■ Exercise requirements ■
Nothing in the data should be altered when it is repeated in full.

■ Supplied entries ■
********************

grid = [-6.775 -6.515 7.516 -7.358 7.504 7.172 -7.241 -6.954 -6.724 7.137 -7.033]
grid[0]	-6.775
grid[1]	-6.515
grid[5]	7.172
grid[4]	7.504
grid[2]	7.516
grid[9]	7.137
grid[6]	-7.241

********************

■ Result for this exercise ■
grid = [-6.775 -6.515 7.516 -7.358 7.504 7.172 -7.241 -6.954 -6.724 7.137 -7.033]
grid[0]	-6.775
grid[1]	-6.515
grid[5]	7.172
grid[4]	7.504
grid[2]	7.516
grid[9]	7.137
grid[6]	-7.241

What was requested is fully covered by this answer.